(WHAT YOU NEED TO DO): Only an exact copy of the lines beginning at the one that contains "[-0.23 -0.14 -1.18" and ending at the last line of the records below counts as the answer.

(Data entries):
Each row of a before or after table is a point. The points were changed in one or more steps. Then noise was added and the rows were shuffled. The steps act on how far a point lies along the listed directions, d1 being the first. Write out the steps. A step turns or swaps two directions, mirrors them in a line or flattens them onto one, adds a multiple of one to another, or multiplies one. Angles are multiples of 10 degrees, from the lower direction toward the higher: turns from -170 to 170, lines from 10 to 170 but not 90. Use the fewest steps. Two steps may share a direction if one is a turn and the other turns, adds or multiplies; they go together, in the order done. Otherwise the lowest direction goes first.

Directions:
(1): [-0.31  0.37  0.43]
(2): [-0.55 -0.05 -0.36]
(3): [ 0.17  0.53 -0.34]
Before (8 x 3):
[[-0.01 -0.79 -0.12]
 [ 0.24  0.52 -0.44]
 [-0.30 -0.65  0.08]
 [ 0.22  0.29  0.13]
 [ 0.60  0.48 -0.06]
 [ 0.59  0.35 -0.47]
 [-0.40 -0.33  0.24]
 [ 0.05 -0.82  0.04]]
After, 8 rows:
[[ 0.22 -0.30 -0.36]
 [ 0.18  0.07  0.15]
 [-0.01 -0.11 -0.13]
 [-0.19 -0.17 -0.34]
 [-0.45  0.02 -0.27]
 [-0.33  0.15  0.10]
 [ 0.31 -0.06 -0.14]
 [ 0.09 -0.30 -0.38]]
Steps: mirror d1 and d2 in the line at 170 degrees; multiply d3 by 0

Directions:
(1): [-0.79  0.23  0.20 -0.27  0.40 -0.08 -0.28  0.30]
(2): [ 0.14  0.72 -0.25  0.40  0.42  0.43 -0.02 -0.10]
(3): [-0.43 -0.08 -0.67  0.39 -0.02 -0.50  0.23 -0.20]
(4): [ 0.31  0.19 -0.61 -0.43 -0.11 -0.14 -0.21  0.60]
Before (13 x 8):
[[ 0.90  0.43 -0.41 -0.15 -0.01  0.23  0.11  0.25]
 [-0.17  0.38  0.48 -0.08  0.61  1.13 -0.31  0.27]
 [ 0.25  0.30  0.19 -0.31 -0.11 -0.09 -0.10  0.37]
 [ 0.04  1.01 -0.37 -0.19  0.39  0.14 -0.35  0.45]
 [-0.25 -0.09  0.31 -0.40  0.18  0.10 -0.31  0.41]
 [ 0.19 -0.29 -1.43  0.19 -0.72 -0.94  0.00 -0.17]
 [ 0.06 -0.11  0.29 -0.22 -0.25 -0.42 -0.26  0.26]
 [-0.62 -0.85  0.46 -0.10 -0.19 -0.35  0.15 -0.14]
 [-0.23 -0.14 -1.18 -0.43  0.02 -0.56  0.08  0.61]
 [ 0.30  0.58 -0.01 -0.13  0.33  0.51 -0.46  0.28]
 [-0.38 -0.07 -0.14  0.01 -0.04 -0.27 -0.06 -0.34]
 [ 0.60  0.14 -1.03 -0.06 -0.39 -0.08  0.15  0.32]
 [-0.12 -0.19 -0.35 -0.09  0.08 -0.50  0.11  0.08]]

(ANSWER SPACE):
 [-0.23 -0.14 -1.18 -0.43  0.02 -0.56  0.08  0.61]
 [ 0.30  0.58 -0.01 -0.13  0.33  0.51 -0.46  0.28]
 [-0.38 -0.07 -0.14  0.01 -0.04 -0.27 -0.06 -0.34]
 [ 0.60  0.14 -1.03 -0.06 -0.39 -0.08  0.15  0.32]
 [-0.12 -0.19 -0.35 -0.09  0.08 -0.50  0.11  0.08]]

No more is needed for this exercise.